All lines from the one with "51; -39; -25" through the final line of the records below must be written out exactly, with no other text.

Records excerpted from a collection:
▼
Rows are points. The points of each table are mixes of a few directions, plus a little noise. How many directions does each table use, and how many do they share? Where both have some left over, give the other angles between the two spaces (their principal angles), to ten degrees, smallest first.

First (7 x 3):
-31; -88; 25
6; 16; -5
-8; -23; 7
20; 55; -16
10; 28; -8
20; 58; -16
-16; -46; 13
Second (7 x 3):
-70; 1; -17
18; 22; 27
12; 36; 39
12; 8; 11
51; -39; -25
35; -38; -28
-58; 8; -7
Directions: first 1, second 2, shared 0; angles 60

First (5 x 4):
0; 5; -43; 44
64; 19; 27; -59
-4; -26; 6; -22
-28; -12; 32; -18
-31; 14; -21; 54
Second (7 x 4):
-49; -6; 9; 24
-34; -33; 42; -38
8; -32; 39; -68
43; -3; 2; -36
15; 28; -34; 42
10; 24; -29; 38
7; 23; -28; 39
Directions: first 3, second 2, shared 2

First (8 x 6):
-2; 14; 12; -15; 14; 5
▲
Solution to the problem:
51; -39; -25
35; -38; -28
-58; 8; -7
Directions: first 1, second 2, shared 0; angles 60

First (5 x 4):
0; 5; -43; 44
64; 19; 27; -59
-4; -26; 6; -22
-28; -12; 32; -18
-31; 14; -21; 54
Second (7 x 4):
-49; -6; 9; 24
-34; -33; 42; -38
8; -32; 39; -68
43; -3; 2; -36
15; 28; -34; 42
10; 24; -29; 38
7; 23; -28; 39
Directions: first 3, second 2, shared 2

First (8 x 6):
-2; 14; 12; -15; 14; 5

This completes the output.